_Your task_. Your answer should consist of every line in the records that holds "straight".

_Material to process_.
►
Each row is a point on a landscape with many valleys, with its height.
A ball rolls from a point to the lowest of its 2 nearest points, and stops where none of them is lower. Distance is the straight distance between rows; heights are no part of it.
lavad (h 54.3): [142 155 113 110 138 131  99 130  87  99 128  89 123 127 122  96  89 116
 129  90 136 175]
◄
►
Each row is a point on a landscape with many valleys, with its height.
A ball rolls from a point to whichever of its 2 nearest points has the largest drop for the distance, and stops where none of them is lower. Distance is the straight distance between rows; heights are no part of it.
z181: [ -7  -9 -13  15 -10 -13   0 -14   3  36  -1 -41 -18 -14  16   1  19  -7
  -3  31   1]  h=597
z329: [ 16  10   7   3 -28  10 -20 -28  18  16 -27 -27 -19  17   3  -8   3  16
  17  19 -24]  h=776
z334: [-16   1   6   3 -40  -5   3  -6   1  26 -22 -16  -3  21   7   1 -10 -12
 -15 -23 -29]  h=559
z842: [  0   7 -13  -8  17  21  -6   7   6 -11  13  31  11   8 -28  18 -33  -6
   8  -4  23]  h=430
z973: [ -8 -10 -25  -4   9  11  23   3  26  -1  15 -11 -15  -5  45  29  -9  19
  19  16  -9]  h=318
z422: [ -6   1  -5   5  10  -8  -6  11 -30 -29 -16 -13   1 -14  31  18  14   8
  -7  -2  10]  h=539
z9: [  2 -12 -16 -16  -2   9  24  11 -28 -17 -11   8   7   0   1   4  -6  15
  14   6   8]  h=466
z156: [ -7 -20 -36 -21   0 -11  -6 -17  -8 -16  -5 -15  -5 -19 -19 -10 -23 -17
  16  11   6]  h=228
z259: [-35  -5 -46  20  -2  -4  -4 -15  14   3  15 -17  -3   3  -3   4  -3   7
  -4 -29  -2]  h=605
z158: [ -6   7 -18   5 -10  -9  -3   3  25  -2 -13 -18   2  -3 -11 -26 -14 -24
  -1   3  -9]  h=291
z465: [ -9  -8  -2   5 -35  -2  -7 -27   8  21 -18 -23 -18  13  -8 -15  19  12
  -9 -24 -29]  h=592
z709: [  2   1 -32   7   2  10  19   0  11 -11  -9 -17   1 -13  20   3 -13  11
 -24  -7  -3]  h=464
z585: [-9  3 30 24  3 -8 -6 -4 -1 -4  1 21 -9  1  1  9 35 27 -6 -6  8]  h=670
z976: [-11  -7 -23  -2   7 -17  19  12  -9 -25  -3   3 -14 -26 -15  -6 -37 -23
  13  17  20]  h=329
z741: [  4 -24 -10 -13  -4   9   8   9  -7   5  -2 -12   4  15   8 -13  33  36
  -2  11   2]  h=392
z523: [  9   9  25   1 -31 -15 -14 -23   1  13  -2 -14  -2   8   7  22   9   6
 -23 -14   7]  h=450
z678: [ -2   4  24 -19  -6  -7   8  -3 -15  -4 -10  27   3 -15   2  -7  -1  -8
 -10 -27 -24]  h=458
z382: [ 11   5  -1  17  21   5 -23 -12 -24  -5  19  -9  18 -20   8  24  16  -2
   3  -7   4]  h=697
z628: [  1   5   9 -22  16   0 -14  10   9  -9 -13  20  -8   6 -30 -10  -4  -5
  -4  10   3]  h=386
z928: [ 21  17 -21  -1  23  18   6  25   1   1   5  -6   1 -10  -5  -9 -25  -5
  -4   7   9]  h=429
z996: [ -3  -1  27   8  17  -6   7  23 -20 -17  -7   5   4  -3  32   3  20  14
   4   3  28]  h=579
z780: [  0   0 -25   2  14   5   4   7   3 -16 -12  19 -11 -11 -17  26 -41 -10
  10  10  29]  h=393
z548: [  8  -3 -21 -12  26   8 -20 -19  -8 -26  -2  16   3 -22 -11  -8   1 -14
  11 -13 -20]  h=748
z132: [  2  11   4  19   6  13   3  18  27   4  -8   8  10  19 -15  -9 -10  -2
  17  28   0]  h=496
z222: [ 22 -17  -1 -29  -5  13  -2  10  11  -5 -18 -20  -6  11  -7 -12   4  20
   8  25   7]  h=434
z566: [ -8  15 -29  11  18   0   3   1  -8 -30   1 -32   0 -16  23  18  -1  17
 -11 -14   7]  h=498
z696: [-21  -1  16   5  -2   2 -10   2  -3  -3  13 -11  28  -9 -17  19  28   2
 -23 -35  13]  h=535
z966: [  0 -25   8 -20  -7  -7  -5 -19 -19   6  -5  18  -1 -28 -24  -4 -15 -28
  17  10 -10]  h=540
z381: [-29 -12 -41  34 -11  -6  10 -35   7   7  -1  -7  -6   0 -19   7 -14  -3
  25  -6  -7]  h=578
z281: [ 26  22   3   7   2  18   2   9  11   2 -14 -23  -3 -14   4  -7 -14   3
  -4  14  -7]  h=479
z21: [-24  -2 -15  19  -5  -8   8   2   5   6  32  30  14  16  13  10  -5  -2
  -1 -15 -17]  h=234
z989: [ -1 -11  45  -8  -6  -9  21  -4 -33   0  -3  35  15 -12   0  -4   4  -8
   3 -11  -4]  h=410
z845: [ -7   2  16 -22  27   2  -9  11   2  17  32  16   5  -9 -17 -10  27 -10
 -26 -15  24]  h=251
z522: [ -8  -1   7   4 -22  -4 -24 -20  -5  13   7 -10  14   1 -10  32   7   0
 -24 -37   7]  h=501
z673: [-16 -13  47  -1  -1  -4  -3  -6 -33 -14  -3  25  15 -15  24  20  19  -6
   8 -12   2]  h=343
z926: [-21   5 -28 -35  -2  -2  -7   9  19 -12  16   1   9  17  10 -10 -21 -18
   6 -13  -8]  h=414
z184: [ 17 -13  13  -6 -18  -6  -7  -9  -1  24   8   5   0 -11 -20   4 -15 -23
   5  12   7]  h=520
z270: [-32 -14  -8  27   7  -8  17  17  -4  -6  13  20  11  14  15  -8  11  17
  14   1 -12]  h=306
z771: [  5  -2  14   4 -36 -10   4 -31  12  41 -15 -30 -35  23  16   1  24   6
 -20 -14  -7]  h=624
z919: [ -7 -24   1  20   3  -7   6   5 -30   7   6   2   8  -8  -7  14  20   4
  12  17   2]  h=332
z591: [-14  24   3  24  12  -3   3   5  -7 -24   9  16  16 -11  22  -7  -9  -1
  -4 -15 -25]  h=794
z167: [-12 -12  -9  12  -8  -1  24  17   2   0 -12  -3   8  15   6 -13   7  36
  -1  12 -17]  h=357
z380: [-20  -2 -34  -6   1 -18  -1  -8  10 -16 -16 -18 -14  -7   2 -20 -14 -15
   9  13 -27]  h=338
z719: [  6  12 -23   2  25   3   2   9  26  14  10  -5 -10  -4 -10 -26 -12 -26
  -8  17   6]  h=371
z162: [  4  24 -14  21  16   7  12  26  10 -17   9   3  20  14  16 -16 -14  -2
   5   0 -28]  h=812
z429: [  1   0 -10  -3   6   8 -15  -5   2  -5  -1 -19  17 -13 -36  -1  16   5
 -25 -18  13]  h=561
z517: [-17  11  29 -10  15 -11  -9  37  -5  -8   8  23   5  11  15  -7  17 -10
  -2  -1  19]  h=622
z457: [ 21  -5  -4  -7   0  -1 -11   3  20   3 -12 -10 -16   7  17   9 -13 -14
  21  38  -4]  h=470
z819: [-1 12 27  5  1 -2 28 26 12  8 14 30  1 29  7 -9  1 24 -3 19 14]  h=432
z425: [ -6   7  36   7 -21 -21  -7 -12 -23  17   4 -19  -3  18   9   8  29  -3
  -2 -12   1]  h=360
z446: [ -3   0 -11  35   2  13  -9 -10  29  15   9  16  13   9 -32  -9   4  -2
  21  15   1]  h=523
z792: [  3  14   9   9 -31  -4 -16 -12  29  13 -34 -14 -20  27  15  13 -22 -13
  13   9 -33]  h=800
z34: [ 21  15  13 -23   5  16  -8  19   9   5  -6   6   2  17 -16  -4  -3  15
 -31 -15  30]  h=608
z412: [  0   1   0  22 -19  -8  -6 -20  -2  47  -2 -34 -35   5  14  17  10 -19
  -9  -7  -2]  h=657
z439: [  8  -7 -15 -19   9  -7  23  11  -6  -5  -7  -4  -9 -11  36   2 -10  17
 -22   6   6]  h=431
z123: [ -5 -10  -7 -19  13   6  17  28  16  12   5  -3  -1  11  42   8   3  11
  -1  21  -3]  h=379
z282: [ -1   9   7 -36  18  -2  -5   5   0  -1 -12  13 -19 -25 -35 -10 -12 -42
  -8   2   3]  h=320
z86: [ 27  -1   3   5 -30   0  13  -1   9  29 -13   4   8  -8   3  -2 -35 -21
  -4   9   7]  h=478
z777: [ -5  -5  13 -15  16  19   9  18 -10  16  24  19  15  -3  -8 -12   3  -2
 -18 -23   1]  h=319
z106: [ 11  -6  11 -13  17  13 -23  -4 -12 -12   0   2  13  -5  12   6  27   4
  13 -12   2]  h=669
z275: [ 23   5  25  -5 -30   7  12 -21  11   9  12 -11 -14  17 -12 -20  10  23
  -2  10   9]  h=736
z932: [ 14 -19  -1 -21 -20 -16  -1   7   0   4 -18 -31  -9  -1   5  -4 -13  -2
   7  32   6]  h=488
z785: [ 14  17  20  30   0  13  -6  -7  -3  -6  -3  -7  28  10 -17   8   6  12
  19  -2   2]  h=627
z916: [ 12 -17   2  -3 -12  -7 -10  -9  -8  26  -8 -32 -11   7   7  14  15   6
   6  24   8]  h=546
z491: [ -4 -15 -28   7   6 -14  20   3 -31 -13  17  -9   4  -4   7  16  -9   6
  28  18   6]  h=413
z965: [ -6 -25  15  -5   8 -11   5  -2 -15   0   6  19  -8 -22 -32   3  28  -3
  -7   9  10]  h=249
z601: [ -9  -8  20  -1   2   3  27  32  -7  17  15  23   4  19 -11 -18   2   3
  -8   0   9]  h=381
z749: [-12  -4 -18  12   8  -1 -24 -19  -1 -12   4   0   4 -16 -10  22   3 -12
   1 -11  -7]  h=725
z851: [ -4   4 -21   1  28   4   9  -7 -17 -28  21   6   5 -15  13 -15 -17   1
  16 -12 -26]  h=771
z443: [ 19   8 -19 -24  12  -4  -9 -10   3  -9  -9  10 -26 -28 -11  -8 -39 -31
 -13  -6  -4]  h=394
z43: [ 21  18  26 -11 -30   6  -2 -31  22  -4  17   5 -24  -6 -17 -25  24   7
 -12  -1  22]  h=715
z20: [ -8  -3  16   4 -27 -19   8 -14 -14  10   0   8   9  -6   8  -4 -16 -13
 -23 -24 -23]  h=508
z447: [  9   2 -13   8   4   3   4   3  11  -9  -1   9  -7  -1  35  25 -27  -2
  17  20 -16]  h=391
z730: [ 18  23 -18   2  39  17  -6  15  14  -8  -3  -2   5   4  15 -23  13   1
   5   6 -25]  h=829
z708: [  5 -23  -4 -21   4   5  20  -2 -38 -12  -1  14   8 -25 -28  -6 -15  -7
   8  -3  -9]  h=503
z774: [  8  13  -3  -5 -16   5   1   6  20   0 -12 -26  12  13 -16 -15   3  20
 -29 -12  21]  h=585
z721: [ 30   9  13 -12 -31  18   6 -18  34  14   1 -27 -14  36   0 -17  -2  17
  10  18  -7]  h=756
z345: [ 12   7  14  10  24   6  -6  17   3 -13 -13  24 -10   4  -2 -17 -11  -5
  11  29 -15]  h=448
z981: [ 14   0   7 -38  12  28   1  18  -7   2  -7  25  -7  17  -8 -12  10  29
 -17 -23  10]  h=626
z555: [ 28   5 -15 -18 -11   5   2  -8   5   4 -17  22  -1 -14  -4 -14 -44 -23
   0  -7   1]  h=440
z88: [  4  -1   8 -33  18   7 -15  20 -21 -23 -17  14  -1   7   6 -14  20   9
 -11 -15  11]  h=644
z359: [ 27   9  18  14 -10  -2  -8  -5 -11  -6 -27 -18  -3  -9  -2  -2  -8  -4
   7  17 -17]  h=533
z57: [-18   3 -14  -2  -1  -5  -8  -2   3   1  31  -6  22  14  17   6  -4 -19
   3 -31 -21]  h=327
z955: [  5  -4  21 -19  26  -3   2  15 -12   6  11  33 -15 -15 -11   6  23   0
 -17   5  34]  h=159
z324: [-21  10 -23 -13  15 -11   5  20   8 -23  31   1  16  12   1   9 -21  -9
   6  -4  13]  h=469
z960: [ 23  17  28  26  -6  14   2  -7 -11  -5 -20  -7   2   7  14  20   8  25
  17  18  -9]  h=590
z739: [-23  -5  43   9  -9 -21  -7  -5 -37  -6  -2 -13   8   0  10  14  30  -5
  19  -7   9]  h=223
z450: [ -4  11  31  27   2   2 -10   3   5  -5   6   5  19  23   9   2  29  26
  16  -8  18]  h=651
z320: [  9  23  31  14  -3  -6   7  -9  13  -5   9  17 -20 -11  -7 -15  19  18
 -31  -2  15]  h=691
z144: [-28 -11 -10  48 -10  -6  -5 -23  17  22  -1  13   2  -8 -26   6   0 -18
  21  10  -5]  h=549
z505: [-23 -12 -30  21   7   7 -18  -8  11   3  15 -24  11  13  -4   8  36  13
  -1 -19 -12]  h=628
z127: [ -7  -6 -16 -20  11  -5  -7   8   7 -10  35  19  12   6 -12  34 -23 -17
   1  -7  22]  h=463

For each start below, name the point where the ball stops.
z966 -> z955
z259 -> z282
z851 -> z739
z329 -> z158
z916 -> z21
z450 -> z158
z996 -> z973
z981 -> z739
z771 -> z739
◄
►
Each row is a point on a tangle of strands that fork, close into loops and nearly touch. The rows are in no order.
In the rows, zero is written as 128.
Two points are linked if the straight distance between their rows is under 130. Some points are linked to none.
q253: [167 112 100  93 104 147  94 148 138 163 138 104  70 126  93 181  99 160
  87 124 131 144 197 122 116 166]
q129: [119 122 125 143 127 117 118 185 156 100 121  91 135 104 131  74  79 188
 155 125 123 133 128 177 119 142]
◄
_Reply to the task_.
A ball rolls from a point to the lowest of its 2 nearest points, and stops where none of them is lower. Distance is the straight distance between rows; heights are no part of it.
A ball rolls from a point to whichever of its 2 nearest points has the largest drop for the distance, and stops where none of them is lower. Distance is the straight distance between rows; heights are no part of it.
Two points are linked if the straight distance between their rows is under 130. Some points are linked to none.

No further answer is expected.